Problem requirements
Would you please transcribe, exactly as written, the lines of the entries below starting at the one that holds "K_945 (h 14.9): [-20" and ending at the one that holds "K_135 => K_945", both included?

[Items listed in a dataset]
========

Each row is a point on a landscape with many valleys, with its height.
A ball rolls from a point to the lowest of its 4 nearest points, and stops where none of them is lower. Distance is the straight distance between rows; heights are no part of it.
K_138 (h 36.6): [ -3 -33 -12 -17   4  23   1  12  44  -7  39]
K_457 (h 52.5): [-11  41   9  -5   9   9  46   2 -27  23 -38]
K_834 (h 60.4): [ 39 -49   5  26 -13 -48 -90  -2   6 -75   3]
K_216 (h 13.1): [ 26 -27  -4   0  13 -19 -44  37  13 -24  43]
K_150 (h 45.3): [-11  38 -31 -20  20  15  99   8   1  63 -14]
K_157 (h 21.8): [ 33 -35 -10  -6   7 -18 -47  39  21 -29  46]
K_141 (h 50.6): [ -4  42   3  57 -16 -19 -31 -63 -40  -1  14]
K_824 (h 46.9): [-31   1 -13 -52 -12  22  66  43  31  26 -19]
K_135 (h 53.0): [ -1  45 -11  17  -7 -15  29 -70 -59   5 -26]
K_919 (h 27.6): [ 11 -16  12  10  16  -6 -42  22   9  -2  27]
K_311 (h 40.4): [-14  33  12  -1   5   3  39 -14 -29  17 -50]
K_803 (h 62.2): [ 13  60  24  61   7 -16 -19 -84 -74   6 -25]
K_645 (h 49.2): [-14 -18 -14 -36 -10  35  29  14  34  -9  16]
K_235 (h 37.6): [-12  28  19   1  -1  22   7 -10 -10  -3 -18]
K_493 (h 35.0): [ 32 -58 -29 -12  -3 -23 -29  51  51 -31  35]
K_208 (h 48.5): [ -9  35   4  -4   4  -1  49 -15 -40  30 -52]
K_253 (h 52.6): [ 33 -48  13   8  -6 -43 -80  17  -1 -46   5]
K_540 (h 57.9): [  0  53  14  69 -10 -23 -46 -63 -55   4   2]
K_506 (h 51.1): [ 15 -59  11 -36  26  39  13  73  81 -12  14]
K_310 (h 48.9): [  2  50   3  34  -5 -13   9 -72 -54  -1  -8]
K_891 (h 41.6): [-11  39  11 -18   3  11  38   6 -15   8 -18]
K_823 (h 56.6): [ 47 -37   7  -3  -1 -34 -69  39  14 -72  30]
K_482 (h 26.4): [-14  26  16   4 -10   6  15 -18 -22   7 -40]
K_159 (h 37.7): [ -2  -6  12   7   9  15 -24   8  18  -1  29]
K_568 (h 66.4): [ -3 -49  14 -54  21  54  33  66  67  -7   6]
K_535 (h 29.7): [-15   1  26  12   2  19 -17 -11   1  -4  -3]
K_492 (h 83.9): [ -2  20  -4  50 -21 -33 -57 -48 -40  -3  27]
K_137 (h 58.5): [ -8  34  -2   4  15  -2  56 -13 -41  54 -60]
K_945 (h 14.9): [-20  17  18  23 -13   9  -3 -27  -8   1 -31]
K_719 (h 39.1): [  5 -64   5 -25  14  31   8  50  73  -7   6]
K_600 (h 42.0): [-23  20 -28 -37  -3  15  84  25  20  37 -13]
K_372 (h 65.3): [ -4  53  -2  -3  37  15  82  -3 -25  73 -31]
K_845 (h 59.4): [-11  25  14 -17   2  27  14  -1  -3  -4   4]
K_910 (h 8.9): [ 15 -33  15   8   2 -26 -68  26  -3 -14  22]
K_634 (h 78.6): [  1 -26 -13  27 -23 -40 -68 -25 -20  -7  14]
K_704 (h 27.7): [ 11 -20  -6  -3   9   4 -30  23  25  -5  47]
K_314 (h 44.6): [-12 -21   6  31 -12 -10 -48 -14  -1   9   1]
K_75 (h 38.1): [-26  13 -22 -45 -13  15  63  20  14  16  -5]
K_12 (h 19.1): [-13  40   0 -27   2  16  52  15 -15  15  -8]
K_291 (h 30.3): [  2 -59  -2 -25   5  33  12  35  66  -9  11]
K_816 (h 40.2): [ 24 -67 -18 -12   3  -6  -8  52  67 -17  24]
K_633 (h 25.4): [-17   1   1  39 -18  -7 -21 -43  -9   3  -8]
K_760 (h 56.8): [ -7  30 -16   1   3 -17  49 -39 -50  45 -56]
K_279 (h 5.8): [-17 -35  -3 -40   0  35  35  22  50  -6  -1]
K_863 (h 35.6): [-11  31  -4  36 -17  -6   3 -66 -29 -10 -13]
K_354 (h 47.0): [-13  21  -4 -39  -6  25  38   9   6  -1   9]
K_964 (h 65.4): [ 19 -38 -13  13 -21 -48 -85 -24 -25 -41  12]
K_484 (h 67.2): [ -3  51   0  -8  19   3  67   9 -26  46 -32]
K_373 (h 47.1): [-11 -12  -6 -26  -4  34  14   5  32  -2  30]
K_418 (h 39.7): [ 40 -32   7  -4  12 -29 -68  38   4 -42  28]
K_558 (h 73.5): [-13  -4 -12  37 -25 -34 -55 -41 -24   6  23]

Where does a ball stop that starts at each point below?
K_137 => K_945
K_719 => K_279
K_834 => K_910
K_816 => K_279
K_159 => K_910
K_138 => K_216
K_135 => K_945

Call two points neighbours if one is among the 4 nearest of the other. Go from one point of each pair to the other, from neighbour to neighbour, staying as low as possible. Name the highest point that can't be avoided.
K_279 / K_910 => K_138
K_945 / K_216 => K_159
K_12 / K_216 => K_891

========

Completed exercise
K_945 (h 14.9): [-20  17  18  23 -13   9  -3 -27  -8   1 -31]
K_719 (h 39.1): [  5 -64   5 -25  14  31   8  50  73  -7   6]
K_600 (h 42.0): [-23  20 -28 -37  -3  15  84  25  20  37 -13]
K_372 (h 65.3): [ -4  53  -2  -3  37  15  82  -3 -25  73 -31]
K_845 (h 59.4): [-11  25  14 -17   2  27  14  -1  -3  -4   4]
K_910 (h 8.9): [ 15 -33  15   8   2 -26 -68  26  -3 -14  22]
K_634 (h 78.6): [  1 -26 -13  27 -23 -40 -68 -25 -20  -7  14]
K_704 (h 27.7): [ 11 -20  -6  -3   9   4 -30  23  25  -5  47]
K_314 (h 44.6): [-12 -21   6  31 -12 -10 -48 -14  -1   9   1]
K_75 (h 38.1): [-26  13 -22 -45 -13  15  63  20  14  16  -5]
K_12 (h 19.1): [-13  40   0 -27   2  16  52  15 -15  15  -8]
K_291 (h 30.3): [  2 -59  -2 -25   5  33  12  35  66  -9  11]
K_816 (h 40.2): [ 24 -67 -18 -12   3  -6  -8  52  67 -17  24]
K_633 (h 25.4): [-17   1   1  39 -18  -7 -21 -43  -9   3  -8]
K_760 (h 56.8): [ -7  30 -16   1   3 -17  49 -39 -50  45 -56]
K_279 (h 5.8): [-17 -35  -3 -40   0  35  35  22  50  -6  -1]
K_863 (h 35.6): [-11  31  -4  36 -17  -6   3 -66 -29 -10 -13]
K_354 (h 47.0): [-13  21  -4 -39  -6  25  38   9   6  -1   9]
K_964 (h 65.4): [ 19 -38 -13  13 -21 -48 -85 -24 -25 -41  12]
K_484 (h 67.2): [ -3  51   0  -8  19   3  67   9 -26  46 -32]
K_373 (h 47.1): [-11 -12  -6 -26  -4  34  14   5  32  -2  30]
K_418 (h 39.7): [ 40 -32   7  -4  12 -29 -68  38   4 -42  28]
K_558 (h 73.5): [-13  -4 -12  37 -25 -34 -55 -41 -24   6  23]

Where does a ball stop that starts at each point below?
K_137 => K_945
K_719 => K_279
K_834 => K_910
K_816 => K_279
K_159 => K_910
K_138 => K_216
K_135 => K_945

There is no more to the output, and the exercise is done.